_Aim of the exercise:_
Transcribe the listing that follows exactly, from its first line to its last.

_Records to use:_
Points on a hilly landscape, in no order, each with its height.
From any point a climber steps to the highest of the 2 points nearest to it. It stops when none of these is higher. Distance is the straight distance between rows; heights are no part of it.
lik (h 61): [ 97 115 126 216 109 145 114  78 101  77 172  97 131 136 104 149 130 107
 127  96 171 156 110 149  80 147 102 152  67 175 131 120 105 151 133 126
 153  86 120 158 198 113  90 178  84 126 125 128 168  86 148 110 149 149
 108  69]
genog (h 370): [131 116 124 116 120 173 100  97 155  83  85 139  91 131 135 117 168 154
 107 113 139 101 144 175 140 160 130 184 137 141 161 159 140 130 126 125
 139 100  93 137 139 131 139 164 136 145 137 113  98 153 141 131 112 130
 123 134]
bod (h 83): [152 100 152 122 126 134  67  90 125 108  92 161 150 119 175 136 137 102
 118 138 170  94  49 174  56 159 111 130 145 135  96 164 156 126 109 138
 128 166 157 131  94  76 106 103 194 112 144 125 108 147 102 132  82  94
 174 202]
koga (h 639): [138  99 139 124 151 119 174 103 140  90 125 102 116 127 130 166  90 153
  81 116 145 161  90 136 117 152 103 140 195 134 133 159 149  74 130 120
 177 122 124 136 122 135 101  72 118 139 134  91 104 128 129 149 132 108
 179  97]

_Solved exercise:_
Points on a hilly landscape, in no order, each with its height.
From any point a climber steps to the highest of the 2 points nearest to it. It stops when none of these is higher. Distance is the straight distance between rows; heights are no part of it.
lik (h 61): [ 97 115 126 216 109 145 114  78 101  77 172  97 131 136 104 149 130 107
 127  96 171 156 110 149  80 147 102 152  67 175 131 120 105 151 133 126
 153  86 120 158 198 113  90 178  84 126 125 128 168  86 148 110 149 149
 108  69]
genog (h 370): [131 116 124 116 120 173 100  97 155  83  85 139  91 131 135 117 168 154
 107 113 139 101 144 175 140 160 130 184 137 141 161 159 140 130 126 125
 139 100  93 137 139 131 139 164 136 145 137 113  98 153 141 131 112 130
 123 134]
bod (h 83): [152 100 152 122 126 134  67  90 125 108  92 161 150 119 175 136 137 102
 118 138 170  94  49 174  56 159 111 130 145 135  96 164 156 126 109 138
 128 166 157 131  94  76 106 103 194 112 144 125 108 147 102 132  82  94
 174 202]
koga (h 639): [138  99 139 124 151 119 174 103 140  90 125 102 116 127 130 166  90 153
  81 116 145 161  90 136 117 152 103 140 195 134 133 159 149  74 130 120
 177 122 124 136 122 135 101  72 118 139 134  91 104 128 129 149 132 108
 179  97]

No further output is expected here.